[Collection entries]
--------

Below is a small trained network, with its code and all its weights. Each question gives an input and a target symbol and asks what happens when units are switched off, that is, made to give their printed mean instead of their output.

import numpy as np


def w(rows, s, z=0):
    codes = np.array(rows[::2]) - 128.0
    scale = np.full(codes.shape[1], s)
    scale[-1] = z or s
    return codes * scale


def norm(h):
    return h / np.sqrt((h * h).mean(-1, keepdims=True) + 1e-5)


def f(y):
    return y / 2 * (1 + np.tanh(0.7978845608 * (y + 0.044715 * y**3)))


def softmax(a):
    e = np.exp(a - a.max(-1, keepdims=True))
    return e / e.sum(-1, keepdims=True)


def log_softmax(a):
    a = a - a.max(-1, keepdims=True)
    return a - np.log(np.exp(a).sum(-1, keepdims=True))


def net(x, mask):
    ids = ['αβδεζξπστφ'.index(c) for c in x.split()]
    T = len(ids)
    res = E[ids] + P[:T]
    u = 0
    for l in range(2):
        q, k, v = (norm(res) @ M[l].T for M in (Q, K, V))
        z = softmax(np.where(np.tri(T) > 0, q @ k.T / 2**0.5, -1e9)) @ v
        res = res + np.where(mask[u], z, O[l][:, -1]) @ O[l][:, :-1]
        u += 1
        y = f(norm(res) @ A[l][:, :-1].T + A[l][:, -1])
        res = res + np.where(mask[u : u + 16], y, B[l][:, -1]) @ B[l][:, :-1]
        u += 16
    return log_softmax(norm(res)[-1] @ U[:, :-1].T + U[:, -1])


Q, K, V, O, A, B = {}, {}, {}, {}, {}, {}
E = w([
[201,38,127,101,133,95],'α',
[197,16,153,122,124,109],'β',
[172,160,116,121,196,44],'δ',
[183,10,153,139,81,89],'ε',
[146,110,172,141,211,57],'ζ',
[179,151,124,18,33,209],'ξ',
[125,253,168,194,151,164],'π',
[43,85,180,85,32,67],'σ',
[126,118,108,234,50,82],'τ',
[140,232,58,108,84,115],'φ',
],0.02)
P = w([
[246,219,193,208,83,153],'0',
[152,172,183,148,59,62],'1',
[134,153,160,144,78,79],'2',
[128,151,134,138,129,106],'3',
[116,145,99,139,144,108],'4',
[101,136,77,138,152,113],'5',
[90,124,64,145,163,129],'6',
[74,109,52,151,177,142],'7',
[75,106,37,153,182,151],'8',
[71,94,19,150,199,162],'9',
],0.012)
Q[0] = w([
[169,55,70,195,86,88],'L0H0',
[34,230,107,171,254,31],'L0H0',
],0.0093)
K[0] = w([
[158,147,202,147,131,190],'L0H0',
[6,91,18,145,157,204],'L0H0',
],0.012)
V[0] = w([
[72,128,78,255,76,111],'L0H0',
[10,137,142,51,46,122],'L0H0',
],0.0075)
O[0] = w([
[79,193,150,47,165,63,151],'L0H0',
[60,200,205,193,137,2,1],'L0H0',
],0.0068,0.0046)
A[0] = w([
[114,122,105,215,126,92,115],'L0N0',
[149,120,171,202,137,125,175],'L0N1',
[120,129,105,88,83,205,81],'L0N2',
[77,107,139,54,122,58,119],'L0N3',
[160,148,114,112,164,133,47],'L0N4',
[79,182,129,135,164,151,106],'L0N5',
[120,150,183,174,211,101,96],'L0N6',
[107,159,90,115,99,205,76],'L0N7',
[75,101,69,142,127,132,144],'L0N8',
[6,172,144,85,112,93,214],'L0N9',
[77,154,91,181,48,97,107],'L0N10',
[142,133,114,54,135,160,28],'L0N11',
[141,104,146,31,132,208,97],'L0N12',
[110,73,107,63,145,90,88],'L0N13',
[108,154,116,162,147,219,3],'L0N14',
[105,193,133,81,166,96,82],'L0N15',
],0.017,0.0077)
B[0] = w([
[142,184,119,170,143,84,180],'L0N0',
[104,163,136,154,198,108,194],'L0N1',
[140,188,158,68,30,112,178],'L0N2',
[155,92,161,170,134,246,190],'L0N3',
[108,73,111,130,142,71,134],'L0N4',
[116,156,161,79,180,117,162],'L0N5',
[68,181,175,116,76,75,202],'L0N6',
[129,117,142,81,151,119,162],'L0N7',
[170,167,195,123,95,76,178],'L0N8',
[50,9,103,56,44,105,255],'L0N9',
[119,31,19,115,188,138,216],'L0N10',
[91,99,112,144,59,96,145],'L0N11',
[112,166,159,160,44,119,217],'L0N12',
[140,144,198,137,175,112,196],'L0N13',
[146,118,152,137,235,190,129],'L0N14',
[98,194,182,115,78,152,194],'L0N15',
],0.012,0.0081)
Q[1] = w([
[186,97,152,255,78,148],'L1H0',
[32,89,73,110,100,112],'L1H0',
],0.016)
K[1] = w([
[254,161,94,230,83,175],'L1H0',
[84,8,124,91,76,65],'L1H0',
],0.013)
V[1] = w([
[176,123,134,88,57,138],'L1H0',
[114,75,252,209,141,93],'L1H0',
],0.014)
O[1] = w([
[41,93,59,124,98,76,252],'L1H0',
[241,107,120,1,185,69,166],'L1H0',
],0.012,0.0036)
A[1] = w([
[166,109,94,124,181,96,17],'L1N0',
[134,74,103,100,100,81,2],'L1N1',
[107,123,81,96,85,146,99],'L1N2',
[115,137,137,94,185,173,105],'L1N3',
[176,91,118,65,118,149,46],'L1N4',
[103,212,161,147,154,126,137],'L1N5',
[159,138,204,58,132,126,71],'L1N6',
[141,157,97,53,132,147,48],'L1N7',
[136,79,160,173,92,155,47],'L1N8',
[89,94,93,130,103,108,45],'L1N9',
[62,89,134,187,140,117,154],'L1N10',
[122,75,69,111,185,138,120],'L1N11',
[87,114,141,161,75,159,94],'L1N12',
[104,139,118,138,212,86,160],'L1N13',
[104,191,177,154,160,200,115],'L1N14',
[127,91,2,197,239,90,19],'L1N15',
],0.021,0.0062)
B[1] = w([
[61,141,146,109,67,117,185],'L1N0',
[140,159,139,217,170,153,216],'L1N1',
[189,148,162,87,143,87,226],'L1N2',
[189,136,208,114,169,126,141],'L1N3',
[83,140,134,158,101,56,195],'L1N4',
[166,64,141,225,151,125,203],'L1N5',
[56,153,107,106,119,199,254],'L1N6',
[183,171,142,153,91,156,151],'L1N7',
[110,130,119,93,206,131,184],'L1N8',
[166,185,107,97,148,196,217],'L1N9',
[110,122,81,112,80,132,242],'L1N10',
[115,147,164,63,190,122,198],'L1N11',
[82,59,95,93,102,143,242],'L1N12',
[199,154,72,106,83,108,219],'L1N13',
[222,146,228,204,119,226,166],'L1N14',
[1,249,15,67,132,215,229],'L1N15',
],0.015,0.0081)
U = w([
[28,142,151,158,139,21,108],'α',
[149,154,150,35,199,77,105],'β',
[159,116,80,176,158,50,238],'δ',
[11,163,226,79,148,154,2],'ε',
[60,112,135,231,85,156,113],'ζ',
[152,158,144,101,2,134,43],'ξ',
[146,136,171,147,166,202,198],'π',
[101,28,132,100,180,105,215],'σ',
[70,212,57,149,180,150,152],'τ',
[181,100,56,141,105,155,114],'φ',
],0.0097,0.0054)

Each question gives the input, a string of symbols that net reads in full, and the target symbol t.
The units are the heads (2 rows each of Q, K, V and O) and the neurons (one row each of A and B). Each row of codes is followed by its name. A weight is (code - 128) times the scale printed after its matrix; where a second scale follows, it is the last column's (O, A, B and U).
mask holds one flag per unit, layer by layer, with each layer's heads first. A switched-off unit (its flag False) gives its mean, the last column of its rows in O or B, instead of its output. The means were averaged over made-up inputs and are rounded, as every weight is.
A unit's drop is (log p(t) with every unit on - log p(t) with that unit switched off) / (log p(t) with every unit on - log p(t) with every unit switched off).
The circuit of an input: a set's keep is (log p(t) with only the set's units on - log p(t) with every unit switched off) / (log p(t) with every unit on - log p(t) with every unit switched off). Starting from the 12 units with the biggest drops (on a tie, the unit counted first), units are removed one at a time, each time the one whose removal leaves the highest keep (on an exact tie, the one counted first), for as long as the keep stays at least 0.8.
units of the circuit, in order: the units of the circuit, biggest drop first
k most important neurons: the k neurons with the biggest drops, biggest first
top k neurons in layer l: the k neurons of layer l with the biggest drops, biggest first
input ζ π τ, target τ: units of the circuit, in order => [L1N15, L0N10]
input ζ ζ β σ ζ β, target ξ: units of the circuit, in order => [L0N10, L0N9, L1N15]
input σ β β ξ ξ ε φ π, target ζ: top neuron in layer 0 => [L0N5]
input σ ξ φ β β, target β: units of the circuit, in order => [L1H0, L0H0]
input π σ α δ π π ζ σ α, target ε: 4 most important neurons => [L0N13, L0N9, L1N6, L1N13]
input ζ δ β β α, target ξ: 3 most important neurons => [L0N10, L0N13, L0N9]
input π ξ ξ φ ε ξ ξ ε, target ε: 2 most important neurons => [L0N9, L1N6]
input δ β δ ζ ε β ζ δ σ ζ, target α: 2 most important neurons => [L0N9, L0N6]
input φ σ β σ τ π, target ε: units of the circuit, in order => [L0H0, L0N5, L0N15]
input ζ α δ ζ δ, target β: 4 most important neurons => [L0N9, L0N12, L0N10, L0N6]
input ε τ β π τ β φ τ β ζ, target ε: 3 most important neurons => [L0N9, L0N12, L0N13]
input σ δ ε, target β: units of the circuit, in order => [L1H0, L0H0, L0N9]
input ζ α β φ π β τ δ, target ε: 3 most important neurons => [L0N9, L0N13, L0N12]
input β φ τ β ξ ζ β δ, target β: top 4 neurons in layer 0 => [L0N9, L0N10, L0N12, L0N8]
input δ β ξ ε, target σ: top 3 neurons in layer 1 => [L1N8, L1N15, L1N6]
input δ π β, target σ: top 3 neurons in layer 1 => [L1N8, L1N15, L1N6]
input β δ τ π ζ ε β α τ ζ, target ε: most important neuron => [L1N6]
input σ ζ σ ξ α π φ ξ δ, target ζ: top 4 neurons in layer 0 => [L0N10, L0N15, L0N6, L0N5]
input δ τ β α, target σ: top 3 neurons in layer 0 => [L0N10, L0N13, L0N9]
input π π δ δ ε, target ε: 2 most important neurons => [L1N6, L0N10]
input π φ α α δ α ε β, target ε: 3 most important neurons => [L0N13, L0N9, L1N6]
input σ ξ δ β ε β ξ ξ σ δ, target α: 2 most important neurons => [L0N9, L0N6]
input π π δ β σ δ, target α: most important neuron => [L0N6]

--------

• _Aim of the exercise_:
After locating the line that holds "input σ δ ε, target", print it and each line after it through the end of the data, exactly as it stands.

• _Exercise result_:
input σ δ ε, target β: units of the circuit, in order => [L1H0, L0H0, L0N9]
input ζ α β φ π β τ δ, target ε: 3 most important neurons => [L0N9, L0N13, L0N12]
input β φ τ β ξ ζ β δ, target β: top 4 neurons in layer 0 => [L0N9, L0N10, L0N12, L0N8]
input δ β ξ ε, target σ: top 3 neurons in layer 1 => [L1N8, L1N15, L1N6]
input δ π β, target σ: top 3 neurons in layer 1 => [L1N8, L1N15, L1N6]
input β δ τ π ζ ε β α τ ζ, target ε: most important neuron => [L1N6]
input σ ζ σ ξ α π φ ξ δ, target ζ: top 4 neurons in layer 0 => [L0N10, L0N15, L0N6, L0N5]
input δ τ β α, target σ: top 3 neurons in layer 0 => [L0N10, L0N13, L0N9]
input π π δ δ ε, target ε: 2 most important neurons => [L1N6, L0N10]
input π φ α α δ α ε β, target ε: 3 most important neurons => [L0N13, L0N9, L1N6]
input σ ξ δ β ε β ξ ξ σ δ, target α: 2 most important neurons => [L0N9, L0N6]
input π π δ β σ δ, target α: most important neuron => [L0N6]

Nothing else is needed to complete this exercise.